▶ **RECORDS FOR THIS EXERCISE**
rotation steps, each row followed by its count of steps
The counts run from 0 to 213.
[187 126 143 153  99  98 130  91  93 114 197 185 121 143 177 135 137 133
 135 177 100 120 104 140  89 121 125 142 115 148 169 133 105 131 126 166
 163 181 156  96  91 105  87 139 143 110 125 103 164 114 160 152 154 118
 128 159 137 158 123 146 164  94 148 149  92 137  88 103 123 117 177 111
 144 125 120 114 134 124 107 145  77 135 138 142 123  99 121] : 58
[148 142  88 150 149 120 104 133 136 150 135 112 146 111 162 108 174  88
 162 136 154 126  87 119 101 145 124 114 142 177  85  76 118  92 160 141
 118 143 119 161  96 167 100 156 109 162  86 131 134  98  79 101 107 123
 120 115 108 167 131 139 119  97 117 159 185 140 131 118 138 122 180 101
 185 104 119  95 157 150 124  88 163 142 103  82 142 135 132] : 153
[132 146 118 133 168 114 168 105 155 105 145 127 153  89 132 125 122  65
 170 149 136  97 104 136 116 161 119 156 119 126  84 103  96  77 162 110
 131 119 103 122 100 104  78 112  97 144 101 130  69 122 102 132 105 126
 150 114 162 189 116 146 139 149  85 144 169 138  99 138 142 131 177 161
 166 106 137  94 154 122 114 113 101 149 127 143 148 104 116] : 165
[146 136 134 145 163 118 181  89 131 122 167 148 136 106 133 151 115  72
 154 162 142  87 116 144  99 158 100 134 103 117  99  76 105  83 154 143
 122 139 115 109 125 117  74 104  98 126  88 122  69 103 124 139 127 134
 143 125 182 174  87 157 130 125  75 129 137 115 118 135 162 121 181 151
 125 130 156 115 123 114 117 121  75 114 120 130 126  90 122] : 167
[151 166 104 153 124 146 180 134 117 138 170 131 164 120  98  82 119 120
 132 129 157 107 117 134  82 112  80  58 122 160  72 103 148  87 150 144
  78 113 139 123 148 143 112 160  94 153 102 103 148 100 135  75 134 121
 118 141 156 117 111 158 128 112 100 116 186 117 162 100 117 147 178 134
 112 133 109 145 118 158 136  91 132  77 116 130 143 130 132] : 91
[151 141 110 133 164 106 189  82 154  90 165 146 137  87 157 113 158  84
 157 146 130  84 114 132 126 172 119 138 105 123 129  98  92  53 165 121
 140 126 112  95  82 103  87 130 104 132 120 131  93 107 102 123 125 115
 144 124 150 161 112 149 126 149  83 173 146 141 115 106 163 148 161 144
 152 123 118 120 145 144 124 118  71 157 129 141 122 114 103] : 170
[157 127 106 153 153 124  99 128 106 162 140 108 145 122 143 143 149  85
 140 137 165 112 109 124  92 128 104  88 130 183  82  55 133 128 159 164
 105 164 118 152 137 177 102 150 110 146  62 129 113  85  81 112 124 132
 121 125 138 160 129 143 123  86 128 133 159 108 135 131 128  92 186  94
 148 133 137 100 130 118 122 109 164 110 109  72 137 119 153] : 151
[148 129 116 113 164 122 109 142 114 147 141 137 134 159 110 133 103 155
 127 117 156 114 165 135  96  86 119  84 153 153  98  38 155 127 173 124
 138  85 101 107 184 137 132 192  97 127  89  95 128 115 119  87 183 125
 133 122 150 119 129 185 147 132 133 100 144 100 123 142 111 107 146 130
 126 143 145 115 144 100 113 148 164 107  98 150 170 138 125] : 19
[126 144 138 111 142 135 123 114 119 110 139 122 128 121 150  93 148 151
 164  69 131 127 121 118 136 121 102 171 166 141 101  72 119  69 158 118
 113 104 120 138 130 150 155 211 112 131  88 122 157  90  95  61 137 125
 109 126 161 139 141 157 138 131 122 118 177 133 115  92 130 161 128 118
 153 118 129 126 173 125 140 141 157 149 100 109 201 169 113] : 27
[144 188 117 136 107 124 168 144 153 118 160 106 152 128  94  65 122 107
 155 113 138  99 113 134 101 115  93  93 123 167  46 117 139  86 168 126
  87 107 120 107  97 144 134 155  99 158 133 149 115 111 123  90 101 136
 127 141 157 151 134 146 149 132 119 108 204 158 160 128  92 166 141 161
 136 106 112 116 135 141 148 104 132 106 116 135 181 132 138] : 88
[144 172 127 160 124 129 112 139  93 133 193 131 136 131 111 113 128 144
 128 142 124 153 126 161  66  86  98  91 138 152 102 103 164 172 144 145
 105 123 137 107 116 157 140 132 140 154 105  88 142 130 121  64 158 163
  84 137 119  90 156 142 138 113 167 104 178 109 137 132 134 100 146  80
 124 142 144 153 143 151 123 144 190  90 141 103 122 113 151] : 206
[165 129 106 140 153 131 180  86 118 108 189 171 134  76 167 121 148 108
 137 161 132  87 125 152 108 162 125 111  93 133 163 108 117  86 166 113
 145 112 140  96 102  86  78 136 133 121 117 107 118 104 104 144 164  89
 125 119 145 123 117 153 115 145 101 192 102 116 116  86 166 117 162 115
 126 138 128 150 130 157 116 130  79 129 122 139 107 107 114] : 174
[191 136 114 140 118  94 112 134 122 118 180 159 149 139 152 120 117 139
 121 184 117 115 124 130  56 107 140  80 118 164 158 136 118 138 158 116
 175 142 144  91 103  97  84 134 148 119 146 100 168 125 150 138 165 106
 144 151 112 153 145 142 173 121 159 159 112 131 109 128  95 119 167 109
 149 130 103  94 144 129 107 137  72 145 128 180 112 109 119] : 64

* * *

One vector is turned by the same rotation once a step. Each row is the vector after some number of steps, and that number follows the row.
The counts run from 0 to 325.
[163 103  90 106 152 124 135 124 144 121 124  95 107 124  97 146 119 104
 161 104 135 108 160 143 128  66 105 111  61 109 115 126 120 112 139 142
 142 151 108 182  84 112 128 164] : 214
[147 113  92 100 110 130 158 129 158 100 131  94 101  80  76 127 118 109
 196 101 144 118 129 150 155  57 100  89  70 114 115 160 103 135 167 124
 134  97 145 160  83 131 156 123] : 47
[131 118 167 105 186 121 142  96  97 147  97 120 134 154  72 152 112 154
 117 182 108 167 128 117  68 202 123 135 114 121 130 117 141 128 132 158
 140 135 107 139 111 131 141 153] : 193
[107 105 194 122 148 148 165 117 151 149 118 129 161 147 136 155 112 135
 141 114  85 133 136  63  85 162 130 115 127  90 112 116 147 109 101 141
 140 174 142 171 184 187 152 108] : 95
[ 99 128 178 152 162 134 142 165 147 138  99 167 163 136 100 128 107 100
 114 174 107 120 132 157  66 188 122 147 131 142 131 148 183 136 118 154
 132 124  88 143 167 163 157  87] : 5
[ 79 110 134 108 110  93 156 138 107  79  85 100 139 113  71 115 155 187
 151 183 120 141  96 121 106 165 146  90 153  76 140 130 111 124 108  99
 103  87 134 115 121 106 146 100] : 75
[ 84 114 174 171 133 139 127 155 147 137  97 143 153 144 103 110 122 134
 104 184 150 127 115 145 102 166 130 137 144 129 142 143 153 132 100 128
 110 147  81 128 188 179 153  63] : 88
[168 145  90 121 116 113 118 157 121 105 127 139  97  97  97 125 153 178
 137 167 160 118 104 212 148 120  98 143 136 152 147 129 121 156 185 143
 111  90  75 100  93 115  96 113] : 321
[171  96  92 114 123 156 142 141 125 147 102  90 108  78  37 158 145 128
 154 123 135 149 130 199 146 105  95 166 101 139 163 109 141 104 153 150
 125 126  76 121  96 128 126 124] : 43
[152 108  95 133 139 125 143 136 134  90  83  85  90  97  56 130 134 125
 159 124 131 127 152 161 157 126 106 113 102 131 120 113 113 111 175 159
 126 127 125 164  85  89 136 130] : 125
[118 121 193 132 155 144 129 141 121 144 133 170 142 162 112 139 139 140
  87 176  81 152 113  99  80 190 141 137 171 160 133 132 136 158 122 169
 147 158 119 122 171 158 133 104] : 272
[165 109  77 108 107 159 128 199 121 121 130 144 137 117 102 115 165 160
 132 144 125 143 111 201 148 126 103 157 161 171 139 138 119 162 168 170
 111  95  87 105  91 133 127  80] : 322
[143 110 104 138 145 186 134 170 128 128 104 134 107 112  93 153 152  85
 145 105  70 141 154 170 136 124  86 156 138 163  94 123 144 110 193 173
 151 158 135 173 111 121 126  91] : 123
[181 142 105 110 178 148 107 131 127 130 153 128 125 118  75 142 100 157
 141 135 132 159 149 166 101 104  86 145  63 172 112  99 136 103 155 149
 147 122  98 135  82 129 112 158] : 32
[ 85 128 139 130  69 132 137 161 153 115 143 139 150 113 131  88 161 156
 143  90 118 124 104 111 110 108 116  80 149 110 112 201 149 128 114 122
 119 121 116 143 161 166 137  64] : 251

▶ **REQUIREMENT**
The required output is the stretch of entries above from the line containing "125 130 156" through the line containing "132 129 157", reproduced exactly.

▶ **WORKED SOLUTION**
 125 130 156 115 123 114 117 121  75 114 120 130 126  90 122] : 167
[151 166 104 153 124 146 180 134 117 138 170 131 164 120  98  82 119 120
 132 129 157 107 117 134  82 112  80  58 122 160  72 103 148  87 150 144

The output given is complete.